[Data to process Boundary: Start]

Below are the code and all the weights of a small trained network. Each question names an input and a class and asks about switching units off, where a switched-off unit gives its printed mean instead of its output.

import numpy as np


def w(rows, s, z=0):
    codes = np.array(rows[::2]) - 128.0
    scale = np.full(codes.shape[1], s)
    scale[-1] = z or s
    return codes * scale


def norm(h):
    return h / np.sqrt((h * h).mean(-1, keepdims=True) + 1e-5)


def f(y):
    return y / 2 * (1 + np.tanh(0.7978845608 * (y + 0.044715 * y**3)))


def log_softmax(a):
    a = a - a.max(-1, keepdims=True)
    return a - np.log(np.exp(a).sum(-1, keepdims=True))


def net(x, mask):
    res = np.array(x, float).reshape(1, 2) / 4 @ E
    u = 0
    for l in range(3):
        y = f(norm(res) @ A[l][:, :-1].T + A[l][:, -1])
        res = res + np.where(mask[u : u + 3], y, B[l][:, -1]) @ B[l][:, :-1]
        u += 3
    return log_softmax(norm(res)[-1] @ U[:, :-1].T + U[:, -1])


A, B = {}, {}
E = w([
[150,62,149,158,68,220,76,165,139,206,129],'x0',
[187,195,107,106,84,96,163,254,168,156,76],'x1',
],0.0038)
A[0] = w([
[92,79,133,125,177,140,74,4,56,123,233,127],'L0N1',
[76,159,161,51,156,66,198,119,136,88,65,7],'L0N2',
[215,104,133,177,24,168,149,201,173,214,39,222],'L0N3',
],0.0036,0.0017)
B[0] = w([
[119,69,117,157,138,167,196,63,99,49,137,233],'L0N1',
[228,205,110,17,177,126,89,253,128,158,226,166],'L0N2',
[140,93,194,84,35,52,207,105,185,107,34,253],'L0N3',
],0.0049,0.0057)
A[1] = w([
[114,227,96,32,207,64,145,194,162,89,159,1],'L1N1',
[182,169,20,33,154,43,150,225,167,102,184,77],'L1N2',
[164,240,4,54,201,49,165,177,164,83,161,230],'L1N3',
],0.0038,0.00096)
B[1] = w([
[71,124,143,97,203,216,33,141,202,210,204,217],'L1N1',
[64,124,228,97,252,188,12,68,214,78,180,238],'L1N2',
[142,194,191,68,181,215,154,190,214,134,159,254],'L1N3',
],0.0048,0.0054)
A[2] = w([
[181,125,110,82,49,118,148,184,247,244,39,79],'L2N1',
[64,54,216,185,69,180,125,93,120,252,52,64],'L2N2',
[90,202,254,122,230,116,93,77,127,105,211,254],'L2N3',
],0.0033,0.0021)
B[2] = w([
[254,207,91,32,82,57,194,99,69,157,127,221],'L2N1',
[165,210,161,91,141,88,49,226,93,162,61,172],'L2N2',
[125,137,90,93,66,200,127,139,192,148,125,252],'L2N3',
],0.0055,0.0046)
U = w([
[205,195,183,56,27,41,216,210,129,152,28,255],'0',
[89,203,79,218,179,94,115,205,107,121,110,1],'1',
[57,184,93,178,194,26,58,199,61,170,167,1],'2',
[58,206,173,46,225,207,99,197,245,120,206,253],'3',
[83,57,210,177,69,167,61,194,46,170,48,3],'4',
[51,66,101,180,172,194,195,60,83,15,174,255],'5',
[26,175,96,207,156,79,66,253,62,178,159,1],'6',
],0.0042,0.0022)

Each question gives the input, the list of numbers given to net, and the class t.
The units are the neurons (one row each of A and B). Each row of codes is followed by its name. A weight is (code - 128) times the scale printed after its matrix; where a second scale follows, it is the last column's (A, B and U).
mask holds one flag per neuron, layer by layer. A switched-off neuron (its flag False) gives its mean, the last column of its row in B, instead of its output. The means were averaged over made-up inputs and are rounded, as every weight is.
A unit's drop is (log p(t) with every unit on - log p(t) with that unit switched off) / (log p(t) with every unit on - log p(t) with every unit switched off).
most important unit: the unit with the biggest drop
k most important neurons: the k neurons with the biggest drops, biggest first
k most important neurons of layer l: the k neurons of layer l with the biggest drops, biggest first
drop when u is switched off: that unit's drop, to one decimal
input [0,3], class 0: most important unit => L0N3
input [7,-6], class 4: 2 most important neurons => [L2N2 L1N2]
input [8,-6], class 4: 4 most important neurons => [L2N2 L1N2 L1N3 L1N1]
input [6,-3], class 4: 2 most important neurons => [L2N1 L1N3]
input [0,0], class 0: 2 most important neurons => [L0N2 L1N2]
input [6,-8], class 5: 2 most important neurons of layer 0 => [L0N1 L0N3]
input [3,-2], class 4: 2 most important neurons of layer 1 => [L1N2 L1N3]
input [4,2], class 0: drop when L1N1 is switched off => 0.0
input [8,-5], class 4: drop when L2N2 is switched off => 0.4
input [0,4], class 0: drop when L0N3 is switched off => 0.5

[Data to process Boundary: End]

◆ Assignment ◆
Each record must be reproduced exactly. Keep every one.

◆ Solution to the exercise ◆
Below are the code and all the weights of a small trained network. Each question names an input and a class and asks about switching units off, where a switched-off unit gives its printed mean instead of its output.

import numpy as np


def w(rows, s, z=0):
    codes = np.array(rows[::2]) - 128.0
    scale = np.full(codes.shape[1], s)
    scale[-1] = z or s
    return codes * scale


def norm(h):
    return h / np.sqrt((h * h).mean(-1, keepdims=True) + 1e-5)


def f(y):
    return y / 2 * (1 + np.tanh(0.7978845608 * (y + 0.044715 * y**3)))


def log_softmax(a):
    a = a - a.max(-1, keepdims=True)
    return a - np.log(np.exp(a).sum(-1, keepdims=True))


def net(x, mask):
    res = np.array(x, float).reshape(1, 2) / 4 @ E
    u = 0
    for l in range(3):
        y = f(norm(res) @ A[l][:, :-1].T + A[l][:, -1])
        res = res + np.where(mask[u : u + 3], y, B[l][:, -1]) @ B[l][:, :-1]
        u += 3
    return log_softmax(norm(res)[-1] @ U[:, :-1].T + U[:, -1])


A, B = {}, {}
E = w([
[150,62,149,158,68,220,76,165,139,206,129],'x0',
[187,195,107,106,84,96,163,254,168,156,76],'x1',
],0.0038)
A[0] = w([
[92,79,133,125,177,140,74,4,56,123,233,127],'L0N1',
[76,159,161,51,156,66,198,119,136,88,65,7],'L0N2',
[215,104,133,177,24,168,149,201,173,214,39,222],'L0N3',
],0.0036,0.0017)
B[0] = w([
[119,69,117,157,138,167,196,63,99,49,137,233],'L0N1',
[228,205,110,17,177,126,89,253,128,158,226,166],'L0N2',
[140,93,194,84,35,52,207,105,185,107,34,253],'L0N3',
],0.0049,0.0057)
A[1] = w([
[114,227,96,32,207,64,145,194,162,89,159,1],'L1N1',
[182,169,20,33,154,43,150,225,167,102,184,77],'L1N2',
[164,240,4,54,201,49,165,177,164,83,161,230],'L1N3',
],0.0038,0.00096)
B[1] = w([
[71,124,143,97,203,216,33,141,202,210,204,217],'L1N1',
[64,124,228,97,252,188,12,68,214,78,180,238],'L1N2',
[142,194,191,68,181,215,154,190,214,134,159,254],'L1N3',
],0.0048,0.0054)
A[2] = w([
[181,125,110,82,49,118,148,184,247,244,39,79],'L2N1',
[64,54,216,185,69,180,125,93,120,252,52,64],'L2N2',
[90,202,254,122,230,116,93,77,127,105,211,254],'L2N3',
],0.0033,0.0021)
B[2] = w([
[254,207,91,32,82,57,194,99,69,157,127,221],'L2N1',
[165,210,161,91,141,88,49,226,93,162,61,172],'L2N2',
[125,137,90,93,66,200,127,139,192,148,125,252],'L2N3',
],0.0055,0.0046)
U = w([
[205,195,183,56,27,41,216,210,129,152,28,255],'0',
[89,203,79,218,179,94,115,205,107,121,110,1],'1',
[57,184,93,178,194,26,58,199,61,170,167,1],'2',
[58,206,173,46,225,207,99,197,245,120,206,253],'3',
[83,57,210,177,69,167,61,194,46,170,48,3],'4',
[51,66,101,180,172,194,195,60,83,15,174,255],'5',
[26,175,96,207,156,79,66,253,62,178,159,1],'6',
],0.0042,0.0022)

Each question gives the input, the list of numbers given to net, and the class t.
The units are the neurons (one row each of A and B). Each row of codes is followed by its name. A weight is (code - 128) times the scale printed after its matrix; where a second scale follows, it is the last column's (A, B and U).
mask holds one flag per neuron, layer by layer. A switched-off neuron (its flag False) gives its mean, the last column of its row in B, instead of its output. The means were averaged over made-up inputs and are rounded, as every weight is.
A unit's drop is (log p(t) with every unit on - log p(t) with that unit switched off) / (log p(t) with every unit on - log p(t) with every unit switched off).
most important unit: the unit with the biggest drop
k most important neurons: the k neurons with the biggest drops, biggest first
k most important neurons of layer l: the k neurons of layer l with the biggest drops, biggest first
drop when u is switched off: that unit's drop, to one decimal
input [0,3], class 0: most important unit => L0N3
input [7,-6], class 4: 2 most important neurons => [L2N2 L1N2]
input [8,-6], class 4: 4 most important neurons => [L2N2 L1N2 L1N3 L1N1]
input [6,-3], class 4: 2 most important neurons => [L2N1 L1N3]
input [0,0], class 0: 2 most important neurons => [L0N2 L1N2]
input [6,-8], class 5: 2 most important neurons of layer 0 => [L0N1 L0N3]
input [3,-2], class 4: 2 most important neurons of layer 1 => [L1N2 L1N3]
input [4,2], class 0: drop when L1N1 is switched off => 0.0
input [8,-5], class 4: drop when L2N2 is switched off => 0.4
input [0,4], class 0: drop when L0N3 is switched off => 0.5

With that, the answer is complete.